§ Exercise prompt:
Retype every line below precisely as it appears.

Records for processing below:

One turn moves every row onto another: examples first, then more rows asked:
k_190: [-13.3  15.3  -6.8 -18.3  -6.4 -39.0 -28.9  22.7  -5.6  32.0   9.2  50.2
   9.0  12.4  -0.9  14.6 -14.7  13.9 -14.2   1.5  13.2  12.6]
k_553: [  0.1  18.6  14.7  -1.6 -18.1   6.2   0.4  37.4  26.7  18.1 -27.4  21.8
  -8.0   4.5 -14.9  15.2 -34.6  -5.8 -15.7 -23.4  27.6   4.6]
k_131: [ -5.8   3.4 -19.2   1.5  -6.0  -6.0  -6.0  28.9  32.3  30.6  11.1   8.4
 -16.7   2.5 -10.7  -6.6 -31.2  16.0   3.7 -10.2  11.5  -2.0]
k_911: [ -8.3  11.7  -3.4 -19.3 -21.9 -33.7 -42.2  11.9  20.2  24.3  11.8  52.4
  13.8  20.4  -4.4  -4.0 -20.3  12.3 -16.7  -0.4  18.2   6.6]
k_316: [-10.2  -1.1 -14.2  11.9 -12.0  -8.3  -9.1  21.4  32.4  23.5  -4.4   8.9
 -24.9   3.8  -9.5  -3.9 -35.4  10.8   1.7  -4.8  11.2   1.4]
k_501: [ 14.0 -23.2   9.7 -13.3 -32.9  -6.4 -16.7  45.1 -11.7  42.8  -4.5  47.0
   7.9  -0.7 -27.6   0.1   3.6  -2.0 -25.0  -7.1 -19.5  24.8]
k_153: [ 21.3 -19.9   5.4 -39.9 -41.8   6.9 -14.1  -7.6  14.2  21.3 -13.5  10.1
   0.5   9.7  -9.2 -11.9   0.7  -3.0   8.1 -16.2  -3.4   5.7]
k_366: [ 15.0 -25.7  13.5 -17.7 -44.5  -0.8 -26.4  36.3  12.9  39.6  -3.0  51.8
  10.9   2.8 -34.1 -13.2   1.5  -4.0 -28.2  -9.2 -16.8  15.7]
k_280: [  8.2  21.6  11.0 -13.4 -18.7  10.0  -0.2  44.9  38.0  25.6  -9.8  28.1
   0.9   4.3 -15.7   7.8 -29.8   0.4 -13.9 -24.6  28.3   0.0]
k_823: [  1.6   1.4  16.0 -17.2 -46.8  12.2 -24.3   4.3   4.4  32.3 -17.5  27.9
  29.0 -19.0  -0.4  13.6   3.1   4.2 -21.8  26.6  -4.8  23.9]
k_586: [ 13.4 -20.2   3.1 -30.4 -35.5  -1.1  -8.0  -5.6  -9.8  21.7 -27.3   7.0
  -7.6   5.5  -4.3   6.2  -4.3  -7.0   8.5 -16.4 -10.2  14.8]
k_510: [  6.8 -29.4  16.8  -1.7 -43.7  -9.5 -25.3  32.7  -1.2  32.7 -18.3  46.8
   1.2   0.5 -27.8  -2.2  -6.4  -9.9 -29.9  -8.1 -21.5  23.1]
k_662: [-10.0   1.7 -16.0  11.0  -1.6 -10.0  -4.0  30.9  19.7  31.9   2.2   7.0
 -20.6   0.4  -6.8   2.8 -32.3  15.1   4.9  -7.8   7.4   4.6]
k_731: [ 23.4 -15.8  -0.8 -43.3 -28.8   5.2  -2.8   6.9  -7.8  31.0  -7.0   8.7
  -3.0   5.4  -4.8  -0.7   6.1   2.7  12.5 -16.3  -8.5  11.3]
k_468: [  3.7   2.8  13.7 -27.1 -45.7  14.1 -24.3   7.6   8.4  37.6  -9.6  30.2
  31.0 -20.1  -1.1   9.3   7.9   8.7 -20.8  22.8  -1.9  21.9]
k_913: [  3.4  24.3  11.0  -9.1  -9.4   8.1   7.7  52.5  15.2  29.3 -12.6  26.6
  -3.4   1.4 -13.8  20.5 -27.9   0.8 -10.5 -22.9  23.3   7.1]
k_250: [  2.8   2.9  12.5 -23.5 -41.0  12.1 -20.3  10.9  -3.4  38.4 -12.6  29.0
  28.9 -20.4   1.9  15.4   6.6   8.6 -20.5  22.7  -5.2  25.0]
k_462: [-19.7  11.0   2.6  -3.2 -18.6 -40.9 -41.0   8.4   1.6  20.3 -11.0  48.2
   2.9  16.1  -1.6  11.5 -25.1  -0.2 -17.6   4.6  11.5  13.8]

k_823 moves to k_250
k_586 moves to k_731
And these:
k_280 moves to k_553
k_510 moves to k_501
k_190 moves to k_911
k_131 moves to k_316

End of Records for processing.

§ Reply:
One turn moves every row onto another: examples first, then more rows asked:
k_190: [-13.3  15.3  -6.8 -18.3  -6.4 -39.0 -28.9  22.7  -5.6  32.0   9.2  50.2
   9.0  12.4  -0.9  14.6 -14.7  13.9 -14.2   1.5  13.2  12.6]
k_553: [  0.1  18.6  14.7  -1.6 -18.1   6.2   0.4  37.4  26.7  18.1 -27.4  21.8
  -8.0   4.5 -14.9  15.2 -34.6  -5.8 -15.7 -23.4  27.6   4.6]
k_131: [ -5.8   3.4 -19.2   1.5  -6.0  -6.0  -6.0  28.9  32.3  30.6  11.1   8.4
 -16.7   2.5 -10.7  -6.6 -31.2  16.0   3.7 -10.2  11.5  -2.0]
k_911: [ -8.3  11.7  -3.4 -19.3 -21.9 -33.7 -42.2  11.9  20.2  24.3  11.8  52.4
  13.8  20.4  -4.4  -4.0 -20.3  12.3 -16.7  -0.4  18.2   6.6]
k_316: [-10.2  -1.1 -14.2  11.9 -12.0  -8.3  -9.1  21.4  32.4  23.5  -4.4   8.9
 -24.9   3.8  -9.5  -3.9 -35.4  10.8   1.7  -4.8  11.2   1.4]
k_501: [ 14.0 -23.2   9.7 -13.3 -32.9  -6.4 -16.7  45.1 -11.7  42.8  -4.5  47.0
   7.9  -0.7 -27.6   0.1   3.6  -2.0 -25.0  -7.1 -19.5  24.8]
k_153: [ 21.3 -19.9   5.4 -39.9 -41.8   6.9 -14.1  -7.6  14.2  21.3 -13.5  10.1
   0.5   9.7  -9.2 -11.9   0.7  -3.0   8.1 -16.2  -3.4   5.7]
k_366: [ 15.0 -25.7  13.5 -17.7 -44.5  -0.8 -26.4  36.3  12.9  39.6  -3.0  51.8
  10.9   2.8 -34.1 -13.2   1.5  -4.0 -28.2  -9.2 -16.8  15.7]
k_280: [  8.2  21.6  11.0 -13.4 -18.7  10.0  -0.2  44.9  38.0  25.6  -9.8  28.1
   0.9   4.3 -15.7   7.8 -29.8   0.4 -13.9 -24.6  28.3   0.0]
k_823: [  1.6   1.4  16.0 -17.2 -46.8  12.2 -24.3   4.3   4.4  32.3 -17.5  27.9
  29.0 -19.0  -0.4  13.6   3.1   4.2 -21.8  26.6  -4.8  23.9]
k_586: [ 13.4 -20.2   3.1 -30.4 -35.5  -1.1  -8.0  -5.6  -9.8  21.7 -27.3   7.0
  -7.6   5.5  -4.3   6.2  -4.3  -7.0   8.5 -16.4 -10.2  14.8]
k_510: [  6.8 -29.4  16.8  -1.7 -43.7  -9.5 -25.3  32.7  -1.2  32.7 -18.3  46.8
   1.2   0.5 -27.8  -2.2  -6.4  -9.9 -29.9  -8.1 -21.5  23.1]
k_662: [-10.0   1.7 -16.0  11.0  -1.6 -10.0  -4.0  30.9  19.7  31.9   2.2   7.0
 -20.6   0.4  -6.8   2.8 -32.3  15.1   4.9  -7.8   7.4   4.6]
k_731: [ 23.4 -15.8  -0.8 -43.3 -28.8   5.2  -2.8   6.9  -7.8  31.0  -7.0   8.7
  -3.0   5.4  -4.8  -0.7   6.1   2.7  12.5 -16.3  -8.5  11.3]
k_468: [  3.7   2.8  13.7 -27.1 -45.7  14.1 -24.3   7.6   8.4  37.6  -9.6  30.2
  31.0 -20.1  -1.1   9.3   7.9   8.7 -20.8  22.8  -1.9  21.9]
k_913: [  3.4  24.3  11.0  -9.1  -9.4   8.1   7.7  52.5  15.2  29.3 -12.6  26.6
  -3.4   1.4 -13.8  20.5 -27.9   0.8 -10.5 -22.9  23.3   7.1]
k_250: [  2.8   2.9  12.5 -23.5 -41.0  12.1 -20.3  10.9  -3.4  38.4 -12.6  29.0
  28.9 -20.4   1.9  15.4   6.6   8.6 -20.5  22.7  -5.2  25.0]
k_462: [-19.7  11.0   2.6  -3.2 -18.6 -40.9 -41.0   8.4   1.6  20.3 -11.0  48.2
   2.9  16.1  -1.6  11.5 -25.1  -0.2 -17.6   4.6  11.5  13.8]

k_823 moves to k_250
k_586 moves to k_731
And these:
k_280 moves to k_553
k_510 moves to k_501
k_190 moves to k_911
k_131 moves to k_316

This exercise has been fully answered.